* **Problem requirements**
Looking at the entries, say how many lines contain the string "scale". Offer nothing besides the number.

Extracted records section start

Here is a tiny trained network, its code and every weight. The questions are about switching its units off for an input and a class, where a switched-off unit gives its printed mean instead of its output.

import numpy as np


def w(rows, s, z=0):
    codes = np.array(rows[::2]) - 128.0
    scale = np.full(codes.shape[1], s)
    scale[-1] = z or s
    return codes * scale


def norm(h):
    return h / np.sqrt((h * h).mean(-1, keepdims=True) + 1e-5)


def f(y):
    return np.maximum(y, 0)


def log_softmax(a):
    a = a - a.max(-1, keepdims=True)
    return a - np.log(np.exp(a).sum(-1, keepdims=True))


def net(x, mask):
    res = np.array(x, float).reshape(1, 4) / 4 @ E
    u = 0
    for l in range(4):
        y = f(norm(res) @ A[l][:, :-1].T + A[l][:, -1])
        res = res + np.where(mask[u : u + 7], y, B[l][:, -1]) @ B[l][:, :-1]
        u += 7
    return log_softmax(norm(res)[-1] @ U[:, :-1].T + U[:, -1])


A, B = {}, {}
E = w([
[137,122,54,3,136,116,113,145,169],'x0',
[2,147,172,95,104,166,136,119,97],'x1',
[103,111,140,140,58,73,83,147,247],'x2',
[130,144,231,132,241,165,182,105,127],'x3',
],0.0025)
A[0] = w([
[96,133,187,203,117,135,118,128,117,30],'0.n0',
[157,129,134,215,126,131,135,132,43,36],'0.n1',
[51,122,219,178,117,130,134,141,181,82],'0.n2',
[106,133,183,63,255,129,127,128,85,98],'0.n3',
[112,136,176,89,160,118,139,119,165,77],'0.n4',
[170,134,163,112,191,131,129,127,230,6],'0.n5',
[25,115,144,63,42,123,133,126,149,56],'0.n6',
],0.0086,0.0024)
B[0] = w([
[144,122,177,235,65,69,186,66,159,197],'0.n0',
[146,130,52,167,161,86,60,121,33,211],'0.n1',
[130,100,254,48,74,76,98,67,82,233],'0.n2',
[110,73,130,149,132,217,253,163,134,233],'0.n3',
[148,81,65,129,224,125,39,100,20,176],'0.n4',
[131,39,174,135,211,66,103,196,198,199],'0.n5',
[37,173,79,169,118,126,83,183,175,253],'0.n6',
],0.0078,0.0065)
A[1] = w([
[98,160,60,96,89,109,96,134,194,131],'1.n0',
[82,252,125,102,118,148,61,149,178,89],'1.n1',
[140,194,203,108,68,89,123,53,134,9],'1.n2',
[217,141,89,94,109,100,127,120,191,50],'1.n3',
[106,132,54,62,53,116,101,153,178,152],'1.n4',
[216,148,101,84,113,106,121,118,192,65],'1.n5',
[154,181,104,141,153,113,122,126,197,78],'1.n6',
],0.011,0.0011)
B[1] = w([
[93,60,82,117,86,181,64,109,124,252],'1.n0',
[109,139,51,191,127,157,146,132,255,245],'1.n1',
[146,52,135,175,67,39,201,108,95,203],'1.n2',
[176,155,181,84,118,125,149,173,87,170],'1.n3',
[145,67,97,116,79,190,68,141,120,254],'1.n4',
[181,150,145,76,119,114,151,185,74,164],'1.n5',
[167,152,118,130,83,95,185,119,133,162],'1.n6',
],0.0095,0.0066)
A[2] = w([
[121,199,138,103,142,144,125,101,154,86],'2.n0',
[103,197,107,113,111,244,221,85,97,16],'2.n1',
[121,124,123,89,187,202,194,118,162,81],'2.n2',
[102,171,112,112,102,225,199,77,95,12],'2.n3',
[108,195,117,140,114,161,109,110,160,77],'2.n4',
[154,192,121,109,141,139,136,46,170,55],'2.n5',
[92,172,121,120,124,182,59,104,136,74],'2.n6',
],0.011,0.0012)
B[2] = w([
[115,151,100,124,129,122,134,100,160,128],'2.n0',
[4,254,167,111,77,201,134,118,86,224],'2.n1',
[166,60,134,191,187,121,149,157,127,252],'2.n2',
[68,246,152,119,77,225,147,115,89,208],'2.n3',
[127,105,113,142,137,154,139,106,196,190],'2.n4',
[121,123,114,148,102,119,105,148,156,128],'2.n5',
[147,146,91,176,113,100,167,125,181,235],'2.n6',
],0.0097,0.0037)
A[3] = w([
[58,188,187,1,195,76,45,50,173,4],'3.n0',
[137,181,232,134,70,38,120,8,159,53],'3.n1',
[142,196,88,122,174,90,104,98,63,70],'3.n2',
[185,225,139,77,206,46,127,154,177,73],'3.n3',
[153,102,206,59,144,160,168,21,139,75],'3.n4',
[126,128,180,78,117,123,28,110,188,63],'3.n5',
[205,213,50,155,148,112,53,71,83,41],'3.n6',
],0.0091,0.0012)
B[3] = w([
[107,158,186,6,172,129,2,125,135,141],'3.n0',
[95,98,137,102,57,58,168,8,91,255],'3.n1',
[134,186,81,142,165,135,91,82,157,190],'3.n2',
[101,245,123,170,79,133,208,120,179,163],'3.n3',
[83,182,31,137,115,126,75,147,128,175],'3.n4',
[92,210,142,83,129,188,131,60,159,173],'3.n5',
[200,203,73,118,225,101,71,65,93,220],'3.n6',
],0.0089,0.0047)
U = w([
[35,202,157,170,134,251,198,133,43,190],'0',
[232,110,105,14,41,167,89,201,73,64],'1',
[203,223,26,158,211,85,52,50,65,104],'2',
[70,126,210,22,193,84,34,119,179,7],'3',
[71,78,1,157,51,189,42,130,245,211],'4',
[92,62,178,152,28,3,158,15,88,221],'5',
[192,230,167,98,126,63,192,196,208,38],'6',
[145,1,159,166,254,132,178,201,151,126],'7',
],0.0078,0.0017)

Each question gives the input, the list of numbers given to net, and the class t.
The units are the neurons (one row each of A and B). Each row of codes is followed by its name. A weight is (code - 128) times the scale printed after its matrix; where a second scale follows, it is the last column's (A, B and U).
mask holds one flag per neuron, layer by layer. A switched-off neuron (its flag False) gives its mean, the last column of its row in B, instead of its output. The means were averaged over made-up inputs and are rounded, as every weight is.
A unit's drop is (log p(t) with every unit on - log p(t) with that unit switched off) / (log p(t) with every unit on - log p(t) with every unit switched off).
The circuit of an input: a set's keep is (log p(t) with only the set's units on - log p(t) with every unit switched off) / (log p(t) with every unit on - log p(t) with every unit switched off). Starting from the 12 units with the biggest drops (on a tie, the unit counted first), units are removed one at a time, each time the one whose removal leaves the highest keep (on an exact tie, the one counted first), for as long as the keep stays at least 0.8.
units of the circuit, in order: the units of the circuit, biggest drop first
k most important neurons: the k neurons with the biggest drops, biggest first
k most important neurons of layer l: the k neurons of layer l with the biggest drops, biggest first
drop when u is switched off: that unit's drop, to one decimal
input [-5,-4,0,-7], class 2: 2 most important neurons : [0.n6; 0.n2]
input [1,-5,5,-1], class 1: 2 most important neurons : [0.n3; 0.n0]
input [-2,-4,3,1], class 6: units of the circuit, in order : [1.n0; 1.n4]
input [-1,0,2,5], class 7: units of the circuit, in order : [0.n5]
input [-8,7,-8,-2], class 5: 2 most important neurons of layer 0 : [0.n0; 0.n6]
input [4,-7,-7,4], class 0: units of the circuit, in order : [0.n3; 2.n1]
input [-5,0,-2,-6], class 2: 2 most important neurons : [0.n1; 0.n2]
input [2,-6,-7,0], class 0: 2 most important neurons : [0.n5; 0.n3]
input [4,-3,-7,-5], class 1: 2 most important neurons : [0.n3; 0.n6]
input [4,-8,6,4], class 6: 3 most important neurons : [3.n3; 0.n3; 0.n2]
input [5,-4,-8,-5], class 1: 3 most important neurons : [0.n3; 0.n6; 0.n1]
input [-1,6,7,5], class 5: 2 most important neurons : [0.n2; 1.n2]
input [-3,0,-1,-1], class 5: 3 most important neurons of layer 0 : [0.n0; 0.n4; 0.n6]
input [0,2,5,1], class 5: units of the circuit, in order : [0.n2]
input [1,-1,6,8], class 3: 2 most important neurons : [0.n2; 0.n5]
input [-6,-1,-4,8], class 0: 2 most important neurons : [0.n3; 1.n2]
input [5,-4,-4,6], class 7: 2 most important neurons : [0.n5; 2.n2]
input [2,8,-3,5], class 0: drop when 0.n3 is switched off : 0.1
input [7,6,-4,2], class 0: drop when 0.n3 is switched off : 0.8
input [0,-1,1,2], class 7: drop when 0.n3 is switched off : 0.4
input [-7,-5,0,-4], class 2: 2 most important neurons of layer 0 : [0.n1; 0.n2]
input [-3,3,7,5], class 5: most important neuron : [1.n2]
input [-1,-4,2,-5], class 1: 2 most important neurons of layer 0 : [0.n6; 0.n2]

Extracted records section end

* **Exercise output**
4